The records:

+===+

Here is a tiny trained network, its code and every weight. The questions are about switching its units off for an input and a class, where a switched-off unit gives its printed mean instead of its output.

import numpy as np


def w(rows, s, z=0):
    codes = np.array(rows[::2]) - 128.0
    scale = np.full(codes.shape[1], s)
    scale[-1] = z or s
    return codes * scale


def f(y):
    return y / 2 * (1 + np.tanh(0.7978845608 * (y + 0.044715 * y**3)))


def log_softmax(a):
    a = a - a.max(-1, keepdims=True)
    return a - np.log(np.exp(a).sum(-1, keepdims=True))


def net(x, mask):
    res = np.array(x, float).reshape(1, 8) / 4 @ E
    y = f(res @ A[0][:, :-1].T + A[0][:, -1])
    res = res + np.where(mask, y, B[0][:, -1]) @ B[0][:, :-1]
    return log_softmax(res[-1] @ U[:, :-1].T + U[:, -1])


A, B = {}, {}
E = w([
[209,98,165,76,142,214,195,78],'x0',
[122,98,136,177,63,25,238,175],'x1',
[121,127,126,127,128,134,128,131],'x2',
[112,82,82,226,255,112,161,61],'x3',
[133,130,123,120,128,124,123,121],'x4',
[124,127,130,129,127,132,129,129],'x5',
[160,183,110,254,53,165,131,90],'x6',
[228,206,77,131,185,151,148,211],'x7',
],0.0056)
A[0] = w([
[108,154,144,102,162,141,102,112,26],'neuron 0',
[198,147,108,123,168,97,109,180,59],'neuron 1',
[127,92,153,191,76,103,231,194,157],'neuron 2',
[140,141,144,110,127,108,132,125,20],'neuron 3',
[181,215,104,145,175,132,138,197,68],'neuron 4',
[117,146,116,139,132,194,65,122,67],'neuron 5',
[45,170,44,166,118,66,39,191,36],'neuron 6',
[175,77,137,113,68,137,75,177,47],'neuron 7',
[72,103,200,140,104,103,96,49,49],'neuron 8',
[78,61,101,113,67,117,92,54,53],'neuron 9',
[70,157,107,153,130,84,78,145,41],'neuron 10',
[102,189,183,144,185,208,56,91,116],'neuron 11',
[118,149,142,115,158,140,103,102,25],'neuron 12',
[124,44,108,165,139,181,112,164,36],'neuron 13',
[130,112,119,131,99,85,218,130,50],'neuron 14',
[160,200,52,97,148,91,160,115,52],'neuron 15',
[136,194,121,157,178,158,152,214,64],'neuron 16',
[115,159,141,94,88,149,125,153,60],'neuron 17',
[104,117,98,178,215,108,152,84,31],'neuron 18',
[157,180,89,204,46,161,109,63,28],'neuron 19',
[123,158,130,150,120,129,100,164,1],'neuron 20',
[81,112,180,62,212,90,116,198,34],'neuron 21',
[128,165,127,215,81,186,116,136,84],'neuron 22',
[110,219,162,36,2,134,103,167,61],'neuron 23',
[171,107,155,92,112,203,232,63,43],'neuron 24',
],0.0095,0.0088)
B[0] = w([
[174,180,177,52,130,21,195,99,110],'neuron 0',
[89,113,151,139,79,179,169,118,133],'neuron 1',
[102,170,108,90,136,95,78,130,253],'neuron 2',
[157,134,180,49,176,75,226,86,100],'neuron 3',
[50,129,154,129,83,177,165,118,165],'neuron 4',
[127,206,140,45,158,52,142,143,145],'neuron 5',
[247,132,192,139,120,147,107,188,193],'neuron 6',
[103,165,156,162,202,76,216,59,125],'neuron 7',
[71,150,156,96,92,208,163,123,173],'neuron 8',
[102,165,162,125,108,214,187,141,171],'neuron 9',
[187,133,193,164,103,165,170,125,138],'neuron 10',
[115,181,117,109,111,59,92,157,223],'neuron 11',
[158,193,176,55,143,32,190,54,108],'neuron 12',
[166,167,197,166,128,89,245,70,103],'neuron 13',
[137,203,148,60,153,95,127,144,142],'neuron 14',
[85,123,148,106,88,158,143,118,121],'neuron 15',
[78,144,189,104,97,195,162,87,145],'neuron 16',
[82,169,155,175,210,51,188,71,126],'neuron 17',
[131,176,105,204,200,140,200,61,156],'neuron 18',
[147,56,82,62,117,120,191,81,169],'neuron 19',
[192,155,208,171,184,110,222,83,107],'neuron 20',
[203,85,62,69,96,140,194,91,163],'neuron 21',
[164,60,79,94,116,110,140,114,170],'neuron 22',
[119,127,95,198,197,137,156,115,240],'neuron 23',
[200,118,211,186,97,133,99,171,168],'neuron 24',
],0.015,0.0055)
U = w([
[32,125,190,92,75,183,188,98,59],'0',
[130,152,93,221,239,89,198,65,75],'1',
[208,6,64,14,109,85,206,73,120],'2',
[249,126,222,149,117,118,119,157,93],'3',
[107,229,116,47,133,38,100,129,12],'4',
[110,102,69,137,133,148,85,137,235],'5',
[114,105,73,133,134,151,84,138,226],'6',
[114,115,73,133,135,146,78,127,219],'7',
],0.012,0.011)

Each question gives the input, the list of numbers given to net, and the class t.
The units are the neurons (one row each of A and B). Each row of codes is followed by its name. A weight is (code - 128) times the scale printed after its matrix; where a second scale follows, it is the last column's (A, B and U).
mask holds one flag per neuron, in row order. A switched-off neuron (its flag False) gives its mean, the last column of its row in B, instead of its output. The means were averaged over made-up inputs and are rounded, as every weight is.
A unit's drop is (log p(t) with every unit on - log p(t) with that unit switched off) / (log p(t) with every unit on - log p(t) with every unit switched off).
The circuit of an input: a set's keep is (log p(t) with only the set's units on - log p(t) with every unit switched off) / (log p(t) with every unit on - log p(t) with every unit switched off). Starting from the 12 units with the biggest drops (on a tie, the unit counted first), units are removed one at a time, each time the one whose removal leaves the highest keep (on an exact tie, the one counted first), for as long as the keep stays at least 0.8.
circuit, biggest first: the units of the circuit, biggest drop first
unit that matters most: the unit with the biggest drop
top k neurons: the k neurons with the biggest drops, biggest first
drop of u: that unit's drop, to one decimal
input [-6,-1,-5,8,-5,-5,-8,4], class 1: circuit, biggest first	neuron 18
input [8,8,-3,-4,-4,2,2,-6], class 3: top 3 neurons	neuron 24; neuron 11; neuron 5
input [-4,-6,7,6,-8,-7,8,0], class 2: circuit, biggest first	neuron 19; neuron 22
input [6,8,1,4,-6,-6,-4,-7], class 4: top 2 neurons	neuron 2; neuron 14
input [6,-7,-6,7,4,4,-5,0], class 1: top 3 neurons	neuron 18; neuron 2; neuron 6
input [2,-6,6,-8,1,-4,7,4], class 1: top 2 neurons	neuron 23; neuron 17
input [8,0,0,6,3,-1,1,8], class 0: circuit, biggest first	neuron 4; neuron 16
input [-3,-7,1,-4,-3,3,-2,-4], class 4: circuit, biggest first	neuron 11; neuron 5
input [-4,-3,7,-7,3,2,-4,4], class 1: top 3 neurons	neuron 23; neuron 17; neuron 7
input [6,0,-2,7,3,2,8,-7], class 2: top 3 neurons	neuron 19; neuron 22; neuron 23
input [-1,-7,-3,-7,0,-6,1,-6], class 1: circuit, biggest first	neuron 23; neuron 17
input [3,6,4,-1,3,4,1,5], class 4: top 3 neurons	neuron 2; neuron 14; neuron 23
input [7,-8,-3,3,3,-2,4,3], class 4: top 3 neurons	neuron 11; neuron 5; neuron 6
input [-8,4,-8,0,-1,4,2,2], class 3: unit that matters most	neuron 6
input [8,7,-2,-5,-7,-4,3,-1], class 3: top 2 neurons	neuron 24; neuron 11
input [-5,-8,-2,-7,-1,2,4,5], class 4: top 2 neurons	neuron 5; neuron 11
input [-7,-4,-5,-6,0,1,-2,5], class 3: top 2 neurons	neuron 6; neuron 2
input [-7,-4,-7,2,3,7,0,-6], class 3: circuit, biggest first	neuron 6; neuron 10
input [-1,5,3,7,-3,-5,6,-8], class 0: top 2 neurons	neuron 8; neuron 9
input [-5,6,6,5,2,7,1,-7], class 0: unit that matters most	neuron 8
input [-1,4,0,2,-6,-4,6,5], class 2: top 2 neurons	neuron 22; neuron 19
input [7,-7,0,5,0,-1,3,-1], class 3: top 2 neurons	neuron 24; neuron 2
input [8,-8,6,2,-7,-7,3,-7], class 3: top 2 neurons	neuron 24; neuron 2
input [-6,0,-5,-2,-7,2,7,-2], class 2: drop of neuron 22	0.3
input [0,0,-1,7,-3,-4,3,0], class 1: drop of neuron 18	1.5
input [6,-3,-4,2,6,6,7,2], class 2: drop of neuron 22	0.2
input [-8,4,-7,3,-2,-7,0,7], class 3: circuit, biggest first	neuron 6
input [0,-4,-3,-4,7,3,8,3], class 2: drop of neuron 1	0.0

+===+

Exercise goal:
Wherever the string "mask" is found in the entries, copy the line it sits in.

Solution to this task:
def net(x, mask):
    res = res + np.where(mask, y, B[0][:, -1]) @ B[0][:, :-1]
mask holds one flag per neuron, in row order. A switched-off neuron (its flag False) gives its mean, the last column of its row in B, instead of its output. The means were averaged over made-up inputs and are rounded, as every weight is.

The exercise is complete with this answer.